>>>

Each row is a point. The last column is the point's height on a tilted bowl or saddle (a function of degree 2), plus a little noise. Along how many of its main directions does it bend up, bend down or stay straight?

Points, 11 rows:
[[ 2.51 -1.66 -2.54]
 [ 0.19  0.06 -0.24]
 [-0.27 -1.40 -0.86]
 [-2.47 -0.67 -1.41]
 [-0.73 -1.66 -1.08]
 [ 0.03  1.01 -0.17]
 [ 1.39 -2.11 -1.97]
 [-0.84 -0.83 -0.60]
 [-1.05 -1.38 -0.95]
 [ 2.27 -1.59 -2.23]
 [-0.40  0.75 -0.15]]
Directions: 0 up, 2 down, 0 straight

Points, 15 rows:
[[ 0.14 -0.77  0.05  0.17]
 [ 1.44 -0.41  0.36  0.34]
 [ 1.40  1.25  1.14  0.63]
 [ 1.84  0.19 -1.61  1.69]
 [-0.67  0.95 -1.19  1.29]
 [ 0.16 -1.49  0.17  0.22]
 [ 0.77  0.79 -0.20  0.54]
 [-1.15 -1.43 -0.42  0.73]
 [ 1.26 -1.14 -0.32  0.50]
 [ 2.19  0.37  0.01  0.94]
 [-2.83  0.39  0.95  1.72]
 [-1.45  1.98 -1.20  2.17]
 [-2.57 -1.26 -0.70  1.86]
 [-0.19  1.91  3.05  1.43]
 [-2.28  3.02 -0.05  2.80]]
Directions: 3 up, 0 down, 0 straight

Points, 27 rows:
[[ 0.38  0.08 -1.16  0.51  0.67]
 [ 2.37  1.39 -1.21 -0.82  2.02]
 [-4.02  1.06 -0.93  1.72 -0.69]
 [-0.69 -1.58 -1.27 -0.90  1.62]
 [-0.49  0.31 -3.29  0.13  2.32]
 [ 0.21  0.24  1.26  1.33 -0.07]
 [-1.95 -0.82  1.23 -0.31 -0.57]
 [ 0.47 -0.82 -0.24 -1.29  0.85]
 [-0.06  2.45  0.70  0.72  1.02]
 [ 0.58  3.07 -0.13  0.50  2.05]
 [ 4.71  0.52 -0.03 -0.20  3.99]
 [-1.21  2.69 -0.74  0.51  0.18]
 [-0.50 -1.88  1.47  0.55 -0.15]
 [ 1.65 -2.59 -0.07  0.21  1.37]
 [-0.05  0.88  0.41 -0.04  0.06]
 [-0.97  1.21 -1.08  1.20  0.23]
 [ 1.96 -0.42 -0.03  1.39  1.15]
 [ 0.88  2.39 -2.92 -1.00  1.89]
 [ 0.20 -0.34  1.30 -1.92  1.22]
 [-0.18 -1.06 -1.14 -1.16  1.24]
 [ 0.90 -0.66 -0.17 -1.49  1.12]
 [ 0.55 -0.08  2.18  2.37  0.27]
 [ 0.01 -1.56 -1.65 -0.06  1.40]
 [-0.48 -0.06  0.38  0.98 -0.46]
 [-2.21  1.00 -1.26 -1.00 -0.31]
 [ 0.02  0.11  0.80  1.95 -0.12]
 [ 1.67  0.52  0.55  1.31  1.33]]
Directions: 2 up, 0 down, 2 straight

Points (44 x 7):
[[ 0.96  0.24  1.08  0.97  0.52 -0.97  0.69]
 [ 1.55 -0.23  1.23 -3.25  1.18 -1.30  2.13]
 [-1.43  1.47  2.25  2.26  0.49 -1.79 -0.27]
 [ 0.03  0.97  1.65 -2.36  1.24 -0.63  1.16]
 [ 0.26  1.44 -0.03 -0.48  0.06 -0.04  0.39]
 [ 0.80 -0.03 -2.69  0.89 -1.35  0.37  2.03]
 [-0.50 -0.50 -1.04  2.13  3.23  1.72 -1.18]
 [ 1.26  0.33 -1.76 -0.99 -2.03 -0.67  2.42]
 [ 0.68 -0.60 -2.56  0.25 -0.91 -1.11  1.78]
 [ 0.46  1.05  0.86  0.68 -1.55 -0.90  0.43]
 [ 1.49 -0.56 -1.45  0.50 -1.97  0.76  1.34]
 [-1.02  2.64 -0.14  1.75 -0.17  2.51  0.59]
 [ 0.47 -1.91  0.05 -0.07 -1.59 -0.53  0.68]
 [ 2.10 -0.47 -1.04 -1.12  1.29 -0.84  0.71]
 [-0.69 -0.13  0.04  0.60  0.34  0.32 -0.62]
 [-0.45 -1.78  0.48  0.55 -0.35 -0.07 -0.42]
 [ 0.77 -0.16  1.40  0.11  0.21 -1.45  0.85]
 [ 1.18  0.57  1.47 -0.46 -0.71 -2.67  1.69]
 [ 2.04  0.27  1.04 -0.52 -0.66  0.45  0.97]
 [-1.12  1.32 -1.25 -2.24  3.16 -0.65 -2.83]
 [ 0.30 -0.62 -0.47 -2.44 -2.57  0.81  0.90]
 [ 2.50 -0.28  1.24 -4.41  1.14  2.66  2.54]
 [ 0.97  0.06  0.32  1.11  2.01 -0.60  0.32]
 [ 1.21  1.87 -2.54  1.86 -2.43  1.31  3.85]
 [-0.70  1.66 -2.65 -0.44  1.03  0.40 -0.49]
 [ 2.74  0.74  3.82 -2.71 -1.55  0.65  2.05]
 [-0.19  0.46  1.63  0.10 -0.14  1.52 -0.38]
 [ 1.34 -0.33  0.17 -0.61 -0.44  2.14  0.11]
 [ 1.23  1.03  2.42  0.46  0.71  1.12  0.98]
 [-0.22  0.46 -0.33  2.17  0.11 -0.55  0.21]
 [ 1.38 -3.67  0.69 -2.36  0.24  0.11  2.55]
 [ 0.19  1.19 -1.82 -0.23  0.60 -0.51  0.42]
 [ 0.58 -0.26  0.47 -0.11  1.50  0.65  0.02]
 [-0.83 -1.73 -0.25  0.39 -0.19 -1.35 -0.24]
 [ 0.29 -1.15 -3.51  0.99  1.79 -0.56 -1.15]
 [-2.97  1.29  1.22  0.48 -0.55 -1.35 -1.22]
 [-1.21 -0.07  1.58  0.62 -0.45  2.92 -1.55]
 [ 0.13 -0.71 -1.09 -1.26 -1.83  1.45  0.03]
 [ 0.77  0.61  1.43 -1.44 -0.63 -0.47  0.98]
 [-1.87 -0.55  0.45 -0.80  0.31 -2.74 -0.20]
 [ 1.20  1.41  1.70  0.25  1.91  1.90  1.62]
 [-0.08 -2.53 -1.15  1.78 -0.95  0.47 -0.49]
 [ 0.37 -0.75 -1.26  1.43  0.80 -0.06 -0.20]
 [-0.90  0.18 -1.05 -0.95  0.49  1.02 -1.05]]
Directions: 2 up, 1 down, 3 straight

Points, 66 rows:
[[-0.17 -0.30  0.39  0.61 -0.29  1.31 -2.13 -0.41 -0.12]
 [-1.28 -0.63  0.06  1.56  0.61  0.13 -0.37  0.69 -0.32]
 [-2.15  1.64  1.48 -1.32  0.98  1.19  0.88  0.93 -0.83]
 [ 0.19 -2.76  0.00 -0.07 -1.39  2.45 -0.27 -0.80 -1.11]
 [ 0.38  0.75  1.31 -1.32  0.95  1.12  2.42  0.23  0.13]
 [-0.04 -1.32 -0.90  1.67 -2.22 -0.28 -0.79  2.40  0.61]
 [ 1.21 -1.36  0.64  0.03 -0.34 -1.56  0.97 -0.15  0.00]
 [-0.55 -0.16  1.95  0.71  0.05 -2.18  0.10 -0.77 -0.79]
 [ 0.83 -0.71 -0.09  2.17 -1.90  3.46  3.02  1.48 -2.60]
 [ 1.13 -0.68 -1.79 -0.81  2.26 -0.43  0.02  2.96 -1.31]
 [ 0.10  0.53 -0.37 -0.97 -0.66  1.15 -1.50  0.75 -1.04]
 [-0.10  0.67  0.98 -0.44 -2.70  0.80  1.59  1.74 -0.26]
 [ 2.42  1.86  0.92  0.31 -0.02  1.82  0.31 -1.79 -0.42]
 [-0.92 -1.58 -0.22 -1.01 -1.30  1.99 -0.39 -0.98 -1.54]
 [ 2.57  0.39  0.25  0.54  0.08 -0.47  1.28 -0.01 -1.09]
 [-0.56 -0.59 -0.38  1.26 -1.97 -1.82  1.36  1.27 -0.20]
 [-1.39 -2.05  0.70  1.75  2.30 -0.33  1.70 -1.26  1.97]
 [ 0.98  2.49 -2.05 -0.89  1.76 -0.43 -1.70  2.19 -2.64]
 [-1.30  0.62  1.29 -0.64 -0.26 -0.73 -0.09 -0.10 -1.47]
 [-0.09 -1.06 -0.01  0.17  1.69  2.55 -2.77  0.91 -0.23]
 [-0.36  0.56 -0.35  0.94 -1.35 -0.34  0.50  0.92 -1.03]
 [-0.68  0.92  0.28 -0.77 -0.80  1.40  2.61 -1.84 -0.22]
 [ 3.63 -0.22  0.40  0.26 -2.72 -2.09 -1.30 -0.40  1.13]
 [ 0.06 -0.01 -1.09  0.63  1.52 -0.20  0.37 -0.20 -0.08]
 [ 0.35  0.65  1.18  0.00 -0.23 -0.06 -1.75 -0.26 -0.55]
 [-0.49  0.92 -1.75  0.91  1.26 -1.25  2.21 -0.03 -1.07]
 [ 0.04  0.13 -0.45  0.86  0.95  2.12 -1.70 -0.95  0.55]
 [ 0.71  0.88 -0.09  1.73  0.64 -1.21  0.17  1.70 -1.27]
 [ 0.36 -0.77 -1.22 -0.74 -1.39  1.39  1.30  1.37 -0.32]
 [-1.19 -2.84  1.02  0.06  0.39 -0.32  0.46 -0.15  0.49]
 [ 0.03 -0.86  0.81 -0.01  1.63 -0.37  0.18  0.97  0.02]
 [-1.73 -2.43  0.76 -1.84  3.46  1.64 -1.69  2.31 -1.20]
 [-1.57 -1.39  2.02 -0.49  1.68  0.19 -0.41 -0.37 -0.26]
 [-2.68 -0.59 -0.85  0.63 -0.27  2.54 -1.11  0.49 -2.78]
 [ 0.48  1.01  0.00 -1.71  0.61  2.79  1.69 -0.37  0.30]
 [ 0.57  2.44  3.38 -0.34  0.19 -0.49 -0.77 -1.14 -0.75]
 [-1.10 -0.43  0.60  1.25  0.03  0.87 -2.45  0.78 -0.34]
 [ 2.56  0.11  0.99  2.19  0.32  1.54  0.72  0.18 -0.33]
 [-0.86 -0.26  0.12 -1.82 -0.88 -1.21 -1.48  1.63 -3.15]
 [ 0.20 -1.56  0.86 -4.08  0.00 -1.45 -0.87  1.02 -3.55]
 [ 0.33  2.02  0.29  0.04 -0.74  2.81 -1.62 -0.82  0.89]
 [ 0.83  0.48 -2.69 -0.21  0.72 -0.85  0.64  1.65 -1.70]
 [ 2.07  1.25 -0.86 -3.14  0.78 -0.22  1.21  0.96 -1.02]
 [ 0.20  0.25  0.35  1.20 -2.39 -2.42  2.14 -0.20 -0.53]
 [-0.31 -1.49  0.64  2.49  0.54 -0.29 -2.15 -2.48  2.04]
 [-0.87 -1.48  0.35 -1.21  0.13  0.44  0.38 -1.50 -0.82]
 [-1.15  0.82 -1.09  1.23 -0.42  2.32 -3.51 -2.45  2.17]
 [-2.46 -0.15  0.14 -1.54 -1.52 -0.46 -1.16  0.16 -3.05]
 [ 0.59  1.45  1.39 -0.99 -0.68  0.21 -1.58 -1.87 -0.81]
 [ 1.36  0.23  1.83 -1.90 -2.19 -0.25  2.69  0.83  1.16]
 [-0.25 -2.79 -0.89  0.23  0.23  0.67 -0.34  2.18 -0.08]
 [ 0.84  0.56  0.32  1.03 -0.62 -0.90  3.68 -0.79 -1.71]
 [-1.57 -0.88 -2.04  1.37 -0.90  2.40  1.63 -0.37 -1.02]
 [-0.68 -2.04 -0.29  2.30 -1.49 -0.28  0.42  0.90  1.06]
 [-0.94 -1.13  0.71  0.01  0.70 -0.38  0.75  0.34 -0.21]
 [-2.33 -0.72 -1.13  0.57 -0.12 -1.04 -0.44  1.70 -2.09]
 [ 0.20 -1.41  0.62 -0.44 -1.22  1.13 -0.06 -0.64 -0.67]
 [-0.08  1.75 -1.65  0.57  0.36 -1.97 -0.13 -1.25 -0.94]
 [-2.84 -0.62 -1.10  0.85 -0.46 -0.51 -0.29  0.10 -1.09]
 [-0.99 -1.08 -1.22 -0.24 -0.45  0.87  1.78  1.11 -0.64]
 [ 1.09  1.41  4.11 -0.39 -0.09  4.97  0.57 -0.35  0.53]
 [-1.72  0.91 -1.33 -0.48  4.88 -0.40 -1.01 -0.31  1.91]
 [ 0.83  0.33  0.29 -1.87 -0.95  1.59  1.43 -3.04 -0.42]
 [ 0.84  0.15 -0.81 -1.13  1.58 -1.45 -1.04  2.79 -2.70]
 [-1.58 -0.21 -0.95 -1.10 -2.39  3.57  0.91  1.07 -2.34]
 [ 1.22 -0.19  0.17  2.79  1.31 -0.65  0.26 -0.43  0.35]]
Directions: 4 up, 3 down, 1 straight

Points:
[[-0.27 -0.68  0.04 -0.91  0.23  0.26 -0.42  3.89  0.05]
 [ 0.79  0.93 -0.43  0.03 -0.95  0.34 -0.60 -2.01  1.63]
 [ 0.83 -0.52  0.45 -0.84  0.02 -2.83 -0.16 -0.53  1.17]
 [-1.82  2.06  1.38  0.88 -0.81 -2.28 -0.25  1.12  1.87]
 [ 2.81  0.93  0.11 -0.99  1.85  1.38  0.85  1.54  1.23]
 [-0.09 -0.90 -1.94 -0.24  2.26 -0.09 -0.63  0.61  0.50]
 [ 2.02 -0.35 -3.46 -1.40  2.39 -0.30  0.93 -2.00  3.16]
 [-1.13 -0.42  1.10 -1.09  1.21  0.23 -1.39 -0.31  0.23]
 [-3.07 -0.07 -2.12  1.95  1.35 -0.22 -1.84  1.93  0.29]
 [-1.48  2.08 -2.13 -2.44 -2.20  0.20  0.30 -0.80  2.87]
 [-1.19 -2.36 -1.64 -1.53  0.51  2.08 -2.93  0.37  0.54]
 [-0.87 -1.29  0.04  0.84 -0.15  2.83 -1.49 -1.25  1.05]
 [ 1.06 -1.15 -0.02  0.48 -0.18  0.66  0.57  1.96  0.18]
 [ 1.00  0.42  0.80 -2.27  2.09 -1.94 -1.07  0.15  1.30]
 [-0.87  0.31  0.12  1.19  0.98 -0.76  0.67  0.06  0.53]
 [-1.05  0.76 -2.69 -0.51 -1.35 -1.54  0.28 -0.98  1.84]
 [-1.12 -3.07  0.84  1.41  1.68 -0.45 -0.56 -0.66  1.01]
 [-0.67  0.65  0.37  2.05 -1.08  2.72  0.20  0.11  1.58]
 [-0.79  0.88  0.62  0.90  0.19 -0.11  0.99  0.55  0.54]
 [-1.45  1.08  2.17  1.15  1.27  0.01 -0.10  0.12  0.84]
 [ 1.69  1.38 -0.30 -0.80  1.84 -0.76 -0.33 -1.58  1.60]
 [ 2.07  0.09  0.39  0.65 -1.06 -1.29 -0.73  0.97  0.88]
 [ 1.54 -2.18 -5.27  0.33 -0.65  0.74 -1.22 -0.72  3.47]
 [ 1.36  1.61  0.04  2.80  0.63 -1.62  1.58  1.66  1.84]
 [ 0.41  0.21 -0.45 -0.48 -0.44  1.78 -2.92  0.32  0.66]
 [ 0.28 -0.70  0.78 -0.06  0.01  0.01 -0.69 -0.69  0.44]
 [ 1.52  1.62  1.54  1.16 -0.58 -0.48  0.44 -1.11  1.63]
 [-0.51 -2.68  0.75 -0.52  2.81 -0.70  1.76 -1.04  1.38]
 [-0.71 -0.97  0.11 -1.17  1.51 -3.02 -0.44 -1.15  1.61]
 [-1.16  1.13 -0.13 -0.98 -2.34  1.42  0.17  0.50  1.55]
 [ 2.28  0.38  0.77 -0.66  0.51  0.72  0.67 -1.16  1.19]
 [ 1.23 -2.56  0.76 -2.24  1.02 -0.13  0.60  3.93  0.49]
 [-1.47  0.72 -0.51  0.26  1.65 -0.48 -0.79 -1.36  0.76]
 [-0.93 -0.04  1.12 -2.22  1.34  1.42  0.08  0.12  0.68]
 [-0.54 -2.50 -0.85 -0.16  1.05  1.97 -0.18  0.66  0.39]
 [-1.08 -3.11  1.96 -1.43 -1.85 -1.68 -1.95 -1.09  2.19]
 [-0.77  0.26  0.83  0.83 -0.13 -0.46  0.85 -0.57  0.71]
 [ 0.74  1.72  0.90  0.72  2.07  1.49 -0.48  1.90  0.84]
 [ 0.31 -1.78  1.40  0.65  0.20 -1.70 -0.90 -2.56  1.96]
 [-0.36 -0.41 -1.02 -0.44  0.16  1.17  0.58  1.27  0.22]
 [ 0.32  0.85 -0.99  0.15 -0.37 -0.21 -1.29 -1.14  1.02]
 [ 0.45 -1.42 -2.45 -0.41 -0.39  1.39 -0.11  0.99  0.87]
 [-0.94 -1.85 -0.85 -1.79  1.45  1.68 -2.97 -2.97  1.97]
 [-1.37  1.16  0.91 -0.21 -0.05  0.32 -1.88 -1.65  1.09]
 [ 0.43 -1.44 -2.25  0.57  0.02  1.06 -1.09  1.15  0.63]
 [ 0.25  1.03  0.65  0.76 -1.94  1.73  0.87 -1.42  2.07]
 [ 0.69  0.55 -2.70  0.71  1.53  2.26 -0.71  1.09  1.19]
 [ 1.11  0.37 -0.30  1.52  1.76  1.17 -0.48 -0.67  1.02]
 [ 0.52  0.20 -0.74 -0.36  0.26  2.35 -2.57 -0.85  0.99]
 [ 1.09 -0.05  2.73 -0.62 -3.17 -0.46 -0.72 -0.36  2.19]
 [ 0.80 -0.53  0.75  0.09  1.26  2.26 -1.08  2.71  0.33]
 [ 1.20 -0.15 -1.79 -1.54  2.89  0.02 -0.53 -1.69  1.97]
 [-3.01  0.04 -1.51 -0.35 -0.29 -0.74  0.95  0.38  0.76]
 [-0.37 -1.13  3.22 -0.44  1.00 -0.35 -1.13 -1.66  1.37]
 [ 1.23 -0.57  3.16  0.88  1.70  0.13  2.30  1.34  0.62]
 [ 2.24  1.09  0.40  0.08  1.84  0.55  1.58  0.44  0.99]
 [-1.61  2.85  2.42 -1.98  1.73 -1.22 -0.15  0.68  2.17]
 [-0.75 -2.93 -0.68  2.38  1.05  0.89  0.12 -0.82  1.41]
 [ 1.10  0.69 -1.67 -0.20  1.18 -0.46 -1.20  0.89  0.70]
 [ 0.22  1.17 -0.98 -0.38 -0.70  1.26 -3.65 -1.07  1.29]
 [ 0.70 -0.35 -2.95 -0.17 -1.69  1.50 -0.18  1.04  1.56]
 [-0.83  1.03 -1.56 -2.69  1.07 -0.29 -1.76  1.03  0.92]
 [ 0.30 -0.36 -1.39  0.09  0.27 -1.65 -0.97 -0.07  0.74]
 [ 2.22 -0.70 -2.55 -0.21  0.10 -0.16 -0.66  0.78  1.28]
 [ 0.46  1.11 -1.64 -1.87 -0.95  0.06 -2.04  2.14  1.15]
 [ 1.08 -0.61 -0.54 -1.88  3.10  0.16  0.88  0.38  1.16]
 [ 0.61 -0.10  0.08  1.02  0.32  1.40  1.38 -0.19  0.76]
 [-0.56 -0.89 -1.58 -0.89  3.47 -1.11  1.93  0.86  1.39]
 [ 0.71  0.59 -3.07 -0.25 -0.57  1.54 -0.54  3.83  1.69]
 [ 0.90 -0.86 -1.99  0.05 -0.28 -0.56  0.31  1.70  0.59]]
Directions: 7 up, 0 down, 1 straight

<<<

» **Task statement**: Above are the records; from them, give again exactly the lines from the one containing "1.16 -0.58 -0.48" to the one containing "0.91 -0.21 -0.05", both lines included, and nothing more.

» **Task output**:
 [ 1.52  1.62  1.54  1.16 -0.58 -0.48  0.44 -1.11  1.63]
 [-0.51 -2.68  0.75 -0.52  2.81 -0.70  1.76 -1.04  1.38]
 [-0.71 -0.97  0.11 -1.17  1.51 -3.02 -0.44 -1.15  1.61]
 [-1.16  1.13 -0.13 -0.98 -2.34  1.42  0.17  0.50  1.55]
 [ 2.28  0.38  0.77 -0.66  0.51  0.72  0.67 -1.16  1.19]
 [ 1.23 -2.56  0.76 -2.24  1.02 -0.13  0.60  3.93  0.49]
 [-1.47  0.72 -0.51  0.26  1.65 -0.48 -0.79 -1.36  0.76]
 [-0.93 -0.04  1.12 -2.22  1.34  1.42  0.08  0.12  0.68]
 [-0.54 -2.50 -0.85 -0.16  1.05  1.97 -0.18  0.66  0.39]
 [-1.08 -3.11  1.96 -1.43 -1.85 -1.68 -1.95 -1.09  2.19]
 [-0.77  0.26  0.83  0.83 -0.13 -0.46  0.85 -0.57  0.71]
 [ 0.74  1.72  0.90  0.72  2.07  1.49 -0.48  1.90  0.84]
 [ 0.31 -1.78  1.40  0.65  0.20 -1.70 -0.90 -2.56  1.96]
 [-0.36 -0.41 -1.02 -0.44  0.16  1.17  0.58  1.27  0.22]
 [ 0.32  0.85 -0.99  0.15 -0.37 -0.21 -1.29 -1.14  1.02]
 [ 0.45 -1.42 -2.45 -0.41 -0.39  1.39 -0.11  0.99  0.87]
 [-0.94 -1.85 -0.85 -1.79  1.45  1.68 -2.97 -2.97  1.97]
 [-1.37  1.16  0.91 -0.21 -0.05  0.32 -1.88 -1.65  1.09]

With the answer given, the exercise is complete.